---- Dataset

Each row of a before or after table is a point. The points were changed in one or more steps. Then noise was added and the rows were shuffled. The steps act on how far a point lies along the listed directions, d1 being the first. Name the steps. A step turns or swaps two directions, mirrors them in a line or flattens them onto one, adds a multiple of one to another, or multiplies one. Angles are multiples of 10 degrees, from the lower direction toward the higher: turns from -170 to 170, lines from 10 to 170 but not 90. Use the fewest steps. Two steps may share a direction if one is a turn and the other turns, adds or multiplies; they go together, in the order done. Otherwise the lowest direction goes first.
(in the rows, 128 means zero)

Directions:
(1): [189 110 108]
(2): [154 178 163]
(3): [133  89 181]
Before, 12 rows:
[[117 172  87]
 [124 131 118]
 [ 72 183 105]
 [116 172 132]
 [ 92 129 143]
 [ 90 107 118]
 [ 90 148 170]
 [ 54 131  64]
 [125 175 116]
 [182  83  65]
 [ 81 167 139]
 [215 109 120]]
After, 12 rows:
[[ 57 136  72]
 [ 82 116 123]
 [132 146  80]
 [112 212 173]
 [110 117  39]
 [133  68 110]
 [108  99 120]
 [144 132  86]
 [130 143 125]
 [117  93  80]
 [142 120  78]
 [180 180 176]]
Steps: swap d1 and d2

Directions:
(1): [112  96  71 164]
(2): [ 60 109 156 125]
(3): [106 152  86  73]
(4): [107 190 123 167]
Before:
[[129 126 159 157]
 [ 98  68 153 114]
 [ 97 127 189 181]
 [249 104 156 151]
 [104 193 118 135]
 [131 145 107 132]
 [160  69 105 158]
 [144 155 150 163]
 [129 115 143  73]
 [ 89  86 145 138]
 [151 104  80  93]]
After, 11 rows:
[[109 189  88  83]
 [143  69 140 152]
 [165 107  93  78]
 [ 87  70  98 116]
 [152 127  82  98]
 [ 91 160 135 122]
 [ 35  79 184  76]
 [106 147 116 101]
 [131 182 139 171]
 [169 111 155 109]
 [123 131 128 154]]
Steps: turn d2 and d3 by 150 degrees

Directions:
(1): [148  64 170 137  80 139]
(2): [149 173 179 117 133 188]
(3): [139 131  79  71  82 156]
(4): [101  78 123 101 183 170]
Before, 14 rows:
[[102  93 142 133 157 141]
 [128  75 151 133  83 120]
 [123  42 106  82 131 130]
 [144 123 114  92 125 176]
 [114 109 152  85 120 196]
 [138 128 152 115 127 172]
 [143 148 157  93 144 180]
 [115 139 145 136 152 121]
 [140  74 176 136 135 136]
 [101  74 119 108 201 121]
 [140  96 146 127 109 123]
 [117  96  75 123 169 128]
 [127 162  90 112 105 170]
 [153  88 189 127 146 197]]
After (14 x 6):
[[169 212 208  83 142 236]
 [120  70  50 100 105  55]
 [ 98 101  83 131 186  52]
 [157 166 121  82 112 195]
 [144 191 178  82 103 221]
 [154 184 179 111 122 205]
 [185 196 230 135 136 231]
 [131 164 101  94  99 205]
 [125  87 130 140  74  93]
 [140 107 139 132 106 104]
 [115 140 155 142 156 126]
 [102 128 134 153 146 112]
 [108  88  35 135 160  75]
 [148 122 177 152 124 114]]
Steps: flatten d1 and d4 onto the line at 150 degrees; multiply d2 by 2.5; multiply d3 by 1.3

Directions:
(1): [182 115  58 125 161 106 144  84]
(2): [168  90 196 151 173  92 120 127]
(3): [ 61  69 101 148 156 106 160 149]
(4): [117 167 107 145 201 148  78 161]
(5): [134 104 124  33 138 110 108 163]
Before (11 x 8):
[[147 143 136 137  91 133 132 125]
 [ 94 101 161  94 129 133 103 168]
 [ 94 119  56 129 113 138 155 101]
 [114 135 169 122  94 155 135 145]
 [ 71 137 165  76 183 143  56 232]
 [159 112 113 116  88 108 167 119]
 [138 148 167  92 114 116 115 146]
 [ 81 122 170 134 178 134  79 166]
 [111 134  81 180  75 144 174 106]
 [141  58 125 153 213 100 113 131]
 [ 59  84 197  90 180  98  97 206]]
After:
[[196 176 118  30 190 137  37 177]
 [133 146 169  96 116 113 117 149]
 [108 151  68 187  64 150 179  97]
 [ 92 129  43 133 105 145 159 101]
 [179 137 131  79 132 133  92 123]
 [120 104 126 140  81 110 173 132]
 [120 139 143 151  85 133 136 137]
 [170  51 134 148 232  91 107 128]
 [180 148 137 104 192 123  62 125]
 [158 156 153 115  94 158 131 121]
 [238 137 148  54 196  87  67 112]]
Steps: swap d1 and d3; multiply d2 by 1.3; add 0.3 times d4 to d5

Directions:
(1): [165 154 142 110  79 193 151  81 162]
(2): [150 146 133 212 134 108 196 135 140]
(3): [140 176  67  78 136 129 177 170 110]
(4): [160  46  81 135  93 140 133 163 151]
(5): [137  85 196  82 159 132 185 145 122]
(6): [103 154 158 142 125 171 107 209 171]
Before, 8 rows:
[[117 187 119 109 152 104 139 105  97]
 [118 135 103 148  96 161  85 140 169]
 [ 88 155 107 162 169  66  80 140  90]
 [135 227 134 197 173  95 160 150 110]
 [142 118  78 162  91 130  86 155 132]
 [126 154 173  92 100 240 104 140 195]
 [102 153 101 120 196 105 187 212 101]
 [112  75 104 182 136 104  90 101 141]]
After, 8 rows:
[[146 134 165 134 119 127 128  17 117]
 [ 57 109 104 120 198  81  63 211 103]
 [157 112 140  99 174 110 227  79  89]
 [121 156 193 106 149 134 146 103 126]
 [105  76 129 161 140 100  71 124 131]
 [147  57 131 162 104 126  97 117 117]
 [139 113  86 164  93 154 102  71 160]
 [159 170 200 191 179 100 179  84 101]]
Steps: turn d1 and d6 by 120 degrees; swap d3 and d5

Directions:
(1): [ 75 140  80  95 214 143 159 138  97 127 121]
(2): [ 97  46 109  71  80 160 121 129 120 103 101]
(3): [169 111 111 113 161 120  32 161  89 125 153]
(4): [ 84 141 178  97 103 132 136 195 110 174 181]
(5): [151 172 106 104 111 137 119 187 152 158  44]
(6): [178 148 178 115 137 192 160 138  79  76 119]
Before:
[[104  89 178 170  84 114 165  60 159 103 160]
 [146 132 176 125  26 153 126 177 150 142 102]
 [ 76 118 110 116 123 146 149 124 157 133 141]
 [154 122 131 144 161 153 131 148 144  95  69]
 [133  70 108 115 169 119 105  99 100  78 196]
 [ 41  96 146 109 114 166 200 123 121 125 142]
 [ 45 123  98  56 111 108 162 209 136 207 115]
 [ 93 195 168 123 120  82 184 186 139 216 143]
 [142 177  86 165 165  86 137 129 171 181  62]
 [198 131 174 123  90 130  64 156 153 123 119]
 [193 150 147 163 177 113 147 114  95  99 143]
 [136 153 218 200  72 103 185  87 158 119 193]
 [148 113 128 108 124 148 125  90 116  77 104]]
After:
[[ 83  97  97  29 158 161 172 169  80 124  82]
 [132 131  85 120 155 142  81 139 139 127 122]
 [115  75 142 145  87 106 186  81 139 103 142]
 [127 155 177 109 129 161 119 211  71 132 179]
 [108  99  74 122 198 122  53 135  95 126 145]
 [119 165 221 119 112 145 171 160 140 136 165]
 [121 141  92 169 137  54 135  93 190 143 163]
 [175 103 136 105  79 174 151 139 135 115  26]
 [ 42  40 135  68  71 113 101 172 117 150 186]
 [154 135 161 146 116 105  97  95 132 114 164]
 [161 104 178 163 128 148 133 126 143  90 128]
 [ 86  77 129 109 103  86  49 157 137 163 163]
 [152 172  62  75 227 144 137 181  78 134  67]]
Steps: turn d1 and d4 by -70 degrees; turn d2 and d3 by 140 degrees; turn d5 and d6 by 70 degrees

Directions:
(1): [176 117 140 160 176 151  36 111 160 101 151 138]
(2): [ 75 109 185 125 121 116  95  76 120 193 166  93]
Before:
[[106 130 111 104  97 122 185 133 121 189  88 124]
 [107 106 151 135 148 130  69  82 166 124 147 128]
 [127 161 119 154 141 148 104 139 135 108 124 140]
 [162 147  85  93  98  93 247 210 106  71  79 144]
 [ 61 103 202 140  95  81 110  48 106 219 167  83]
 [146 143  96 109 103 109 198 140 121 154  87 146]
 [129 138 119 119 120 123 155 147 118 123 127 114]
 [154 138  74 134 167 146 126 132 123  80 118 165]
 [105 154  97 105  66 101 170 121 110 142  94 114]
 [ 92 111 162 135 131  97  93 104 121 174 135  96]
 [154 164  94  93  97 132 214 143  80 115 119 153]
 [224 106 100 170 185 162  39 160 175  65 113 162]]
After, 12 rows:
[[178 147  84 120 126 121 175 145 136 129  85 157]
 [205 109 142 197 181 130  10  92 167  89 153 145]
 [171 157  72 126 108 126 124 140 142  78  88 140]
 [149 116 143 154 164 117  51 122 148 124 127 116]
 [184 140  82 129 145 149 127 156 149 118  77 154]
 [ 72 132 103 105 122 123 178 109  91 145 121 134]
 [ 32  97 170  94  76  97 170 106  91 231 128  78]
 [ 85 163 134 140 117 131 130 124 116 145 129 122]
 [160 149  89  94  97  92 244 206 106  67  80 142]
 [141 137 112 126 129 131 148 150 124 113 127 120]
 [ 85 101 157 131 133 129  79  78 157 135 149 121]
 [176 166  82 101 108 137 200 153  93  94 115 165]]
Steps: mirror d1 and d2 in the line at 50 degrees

--------
---- Dataset

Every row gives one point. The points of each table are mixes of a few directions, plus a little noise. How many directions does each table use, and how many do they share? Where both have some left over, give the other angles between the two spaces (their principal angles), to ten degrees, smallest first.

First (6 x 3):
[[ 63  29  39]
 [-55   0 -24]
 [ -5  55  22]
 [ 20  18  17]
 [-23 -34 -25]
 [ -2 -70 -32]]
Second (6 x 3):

--------

Task to complete
Scan the lines above for the word "table". Return each one that has it.

Answer to this problem
Each row of a before or after table is a point. The points were changed in one or more steps. Then noise was added and the rows were shuffled. The steps act on how far a point lies along the listed directions, d1 being the first. Name the steps. A step turns or swaps two directions, mirrors them in a line or flattens them onto one, adds a multiple of one to another, or multiplies one. Angles are multiples of 10 degrees, from the lower direction toward the higher: turns from -170 to 170, lines from 10 to 170 but not 90. Use the fewest steps. Two steps may share a direction if one is a turn and the other turns, adds or multiplies; they go together, in the order done. Otherwise the lowest direction goes first.
Every row gives one point. The points of each table are mixes of a few directions, plus a little noise. How many directions does each table use, and how many do they share? Where both have some left over, give the other angles between the two spaces (their principal angles), to ten degrees, smallest first.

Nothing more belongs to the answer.